Records from a collection
nasol: [ 76.7 -55.8 -90.7  76.9  63.7 -81.9 -46.3 -57.5  -6.0  49.6  48.6  74.4
 -13.9  16.6 -55.3 -78.9 -91.5  38.2 -72.0 -44.4  -5.2 -28.6  12.7 -76.5
 -59.1 -13.2 -25.4 -90.6  31.9 -49.0  87.8  63.6 -90.0 -56.2 -27.6  18.8
 -81.4 -83.9  17.6 -19.9 -53.4 -47.3 -49.3 -47.7]
Tuze: [-79.5 -22.3  -4.0   9.2 -10.9  39.8  41.9  87.3 -33.0 -79.5 -26.7 -59.7
  84.2  -1.9  88.4 -53.2  87.6  35.3 -60.8  60.3 -30.2  67.1 -58.5 -60.8
  26.8  32.4 -79.3  16.8  83.5  37.1  63.5  40.8  78.0  52.8  73.0  51.7
  87.6 -13.5  -9.1  22.5  23.4  56.1  65.1 -11.3]
Rin: [-79.5 -22.3  -4.0   9.2 -10.9  39.8  41.9  87.3 -33.0 -79.5 -26.7 -59.7
  84.2  -1.9  -5.1 -53.2  87.6  35.3 -60.8  60.3 -30.2  67.1 -58.5 -60.8
   2.9  32.4 -79.3  16.8  83.5  37.1  63.5  40.8  78.0  52.8  73.0  51.7
  87.6 -13.5  -9.1  22.5 -39.7  56.1  65.1 -11.3]
nune: [  0.7  63.4  66.2 -62.0 -46.9  39.8 -25.3 -51.4  49.4  74.7 -80.0 -48.0
 -46.6  15.6 -24.8 -51.3  58.0  94.5 -37.6   8.1  75.9 -52.2  42.3  94.4
   4.3 -33.8  25.5  -6.9 -87.4 -59.5 -23.9 -75.9 -52.6  13.4 -35.1  -2.0
 -86.7  61.2 -76.0   4.1  40.7  64.3  90.9  46.6]
menuk: [-79.5 -66.3  -4.0   9.2 -10.9  39.8  41.9  87.3 -33.0 -79.5 -26.7 -59.7
  84.2 -45.8  -5.1 -53.2  87.6  35.3 -60.8  60.3 -30.2  67.1 -58.5 -60.8
   2.9  32.4 -79.3 -49.9  83.5  37.1  63.5  40.8  78.0  52.8  73.0  51.7
  87.6 -13.5  -9.1  22.5 -39.7  56.1  65.1 -11.3]
zana: [ 84.1 -19.4  88.0  30.3  21.1 -29.5 -53.3  74.8 -37.8  54.8  33.0   0.5
  63.0 -68.2 -65.8  10.1 -19.7  54.1   4.3  30.5  76.5 -28.6  70.8  43.7
 -94.0  17.7  36.1  16.7  47.5 -88.2 -52.4 -51.3  84.5  -7.7 -88.4 -29.4
 -69.0  28.8 -35.1   6.1  83.4  24.1  31.2 -54.0]
zon: [-19.2 -46.2 -92.6  90.4  55.1 -26.3 -78.8 -64.2  20.4  61.4 -37.7  33.6
 -70.0  77.9  45.3 -57.8  89.4  43.4  -3.3 -57.0 -77.2 -55.3  11.8  28.9
 -53.9  21.4 -11.8  17.7 -23.1  12.6  11.8  13.5  18.4 -57.2  19.1  47.0
  49.0  38.5  -7.0  49.3 -56.9  31.2 -13.9 -47.2]
succ: [-65.8] | [10.1]
succ: [43.7] | [-94.0]

Kalig: [-15.7  53.3 -33.5   5.3]
numi: [ 24.6  40.4 -34.0   4.1]
vibol: [-36.1   4.5  16.5  26.0]
Sud: [-12.7 -68.5 -20.8 -11.7]
tefas: [ 45.1 -54.3  -0.5   4.5]
Lar: [ 62.8  36.4  -6.2 -10.0]
kinet: [  4.6  14.0 -19.5  10.9]
vomeg: [ 9.4 45.0  1.6  5.6]
Mup: [-56.9   2.6 -44.0 -12.8]
Paz: [ 34.2  -0.4  37.6 -17.6]
navok: [-45.3 -21.9  35.8   9.4]
succ: [4.6] | [14.0]
succ: [-12.7] | [-68.5]
succ: [45.0] | [1.6]
succ: [1.6] | [5.6]
succ: [24.6] | [40.4]

sofar: [ 22.0  -2.3  -5.3  43.5 -21.5  43.9 -64.8]
mekub: [ -2.2 -44.8  -8.7 -23.2 -13.5 -41.5  -5.7]
Berun: [-38.7  35.3 -73.1 -12.5 -14.1  25.1  22.2]
sufa: [ 45.3  -5.2  11.9  20.8  56.9  -7.3 -22.8]
Tudi: [-33.1  30.0  17.3   7.6 -43.8  -6.7  16.8]
poz: [-49.4 -44.8  -8.7 -46.1 -48.3 -17.9 -44.7]
Nupu: [ 22.0  -2.3  -8.6  16.7 -14.1  25.1  22.2]
succ: [-6.7] | [16.8]
succ: [-43.8] | [-6.7]
succ: [-2.2] | [-44.8]
succ: [-5.3] | [43.5]
succ: [7.6] | [-43.8]
succ: [16.7] | [-14.1]
succ: [-41.5] | [-5.7]

Rak: [ 79.6  -2.9  30.2   6.2 -13.0   5.7   2.6  11.9  -0.7  -6.3   4.6  -4.4
 -31.4  11.6   8.2  -3.8  -9.5  18.4 -15.3  12.6 -35.9  -2.7   1.0  19.8
  46.8   4.4   6.9  -5.9   4.4  15.7  13.2  -9.8]
Rar: [ 56.8  -1.3  32.5  12.5 -13.6   8.6   1.0  14.9   0.5  -2.3  16.0  -3.1
 -35.0  11.5  11.9  -9.3  -3.3  12.9 -21.7  19.1 -18.0   6.4   3.2  11.2
  39.1   4.6   8.9  -7.3   4.1  15.0   7.9  -9.4]
gol: [ -3.4   2.4 -26.5   6.0  -1.0   1.1  -4.8  -1.6  -8.5   9.0  -4.0  13.2
   6.8  -1.0  -1.7 -22.1  17.4  18.7  -1.4  -6.4  17.4  -6.9   1.1  -6.9
  -3.1  -1.8  -0.3 -14.5  -1.8 -15.3  10.0  -8.5]
Kefiz: [ 72.0  -1.9  26.1  10.3 -18.6   9.9  -2.7  14.9   1.1  -5.5  12.4 -10.4
 -32.1  10.1  13.1 -10.4   4.3  17.0 -27.4  18.4 -25.1   8.1  -0.3  14.5
  45.2   7.8   4.0  -8.4  13.8  20.7  12.0 -14.0]
las: [-19.0   6.0 -17.2   0.3   3.6   2.5  -3.5   4.9  -7.8   2.3  10.2   4.8
  -6.0  -6.7   3.3 -10.6  10.6  11.9   7.4   1.9  16.9 -10.3   1.4  -2.1
 -38.0   5.3  -6.1   4.2  -3.2 -14.2   3.4  -2.6]
fite: [ 17.2  -5.7 -63.1   0.5 -11.1   8.6  -8.2 -26.1  32.4  -0.4 -12.4  41.5
   5.8  -7.9 -21.3 -14.0  -9.1  10.8 -42.5  -6.7  -0.1   3.1   9.1 -24.3
   0.5  13.7  -1.5  -6.9 -10.1  -8.2 -10.0 -15.8]
bug: [ 54.1  -2.0  31.8   9.8 -10.4  11.8   2.2  16.3  -1.3   0.0   4.7  -2.6
 -31.4  15.1   8.7  -0.2  -2.9  22.7 -20.7  14.6 -29.9   0.5  -0.7  13.3
  51.1   4.0  -3.0  -6.8  -5.1  12.9   9.5  -5.9]
diri: [ 64.1  -1.7  23.7  10.2 -18.5  12.0   0.8  22.2  -2.6  -1.3  11.2 -13.5
 -35.4  12.4  10.9  -5.7  -1.1  20.4 -28.0  22.1 -26.4   8.4  -0.2  12.0
  52.7   4.8   4.6  -9.0  12.0  13.6  10.6 -13.9]
kufog: [-16.0   5.3  -6.0  -4.0   3.4   2.5  -8.9   6.7  -4.4   4.9   6.1   3.4
 -13.8 -15.3   1.5  -2.0  15.0   5.2  -8.1  -0.7  16.1  -8.3   2.8   3.6
 -23.6   0.4  -2.6   2.2  -2.7  -9.6   4.7  -6.7]
succ: [-10.0] | [-15.8]
succ: [20.4] | [-28.0]
succ: [16.1] | [-8.3]

Sak: [ 48.6  28.4 -27.4 -66.7]
vede: [ 19.4 -50.2 -47.2  33.7]
Fum: [ 32.3 -25.3 -47.3  68.9]
sol: [-14.7 -53.0  35.5 -39.9]
rima: [ 37.6 -50.0  20.3 -70.4]
gumug: [68.8 -8.8 29.5 54.6]
vap: [ 14.3   3.0 -22.9  54.7]
Dugi: [-44.9   0.5  51.4  67.9]
fatom: [ 39.3  41.5 -30.5 -62.0]
succ: [-47.2] | [33.7]
succ: [35.5] | [-39.9]
succ: [68.8] | [-8.8]
succ: [48.6] | [28.4]
succ: [51.4] | [67.9]

pekis: [ 68.8   3.4 -58.0  25.8 -13.9  44.5  50.2 -36.3  58.3  37.8  -1.2 -43.2
  19.1  17.7 -27.8  20.9 -37.6 -36.2   3.8  41.4  48.0  68.1 -31.6 -13.6
 -21.1  19.1  61.4   8.4  43.3 -19.1 -40.1 -45.0 -15.7 -23.9 -56.0 -25.0
  13.2 -17.7 -18.8   9.5  71.7]
tuzu: [-29.1 -31.9 -54.3 -29.9  58.7 -42.8 -19.8  30.4  50.1 -19.9  58.5  70.1
  71.7 -39.9  12.8  28.8  35.9  52.7 -72.9 -38.8 -32.0  72.7  58.4  53.7
  29.7 -59.1 -41.2 -44.8  19.5  41.6  -7.6 -29.7  -8.0  -2.5  44.3  49.8
 -51.7 -66.9 -57.2 -51.9 -39.4]
gibu: [-15.8  22.3  -7.3 -47.2  72.6  67.5  35.5 -56.1  59.4 -16.1  10.6  30.8
   7.4  12.0  49.2 -65.9 -35.2 -67.5 -31.6  70.0  11.0 -39.0 -67.0 -44.1
  64.2  61.2 -69.1  -9.4  -9.5  -8.8 -38.5 -30.4 -68.9 -44.5  32.2 -25.1
  72.1  35.4 -61.1  35.7 -44.7]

• REQUIREMENT: With the line containing "-39.0 -67.0 -44.1" as the first and the final line of the records as the last, copy that span exactly and nothing more.

• RESULT:
   7.4  12.0  49.2 -65.9 -35.2 -67.5 -31.6  70.0  11.0 -39.0 -67.0 -44.1
  64.2  61.2 -69.1  -9.4  -9.5  -8.8 -38.5 -30.4 -68.9 -44.5  32.2 -25.1
  72.1  35.4 -61.1  35.7 -44.7]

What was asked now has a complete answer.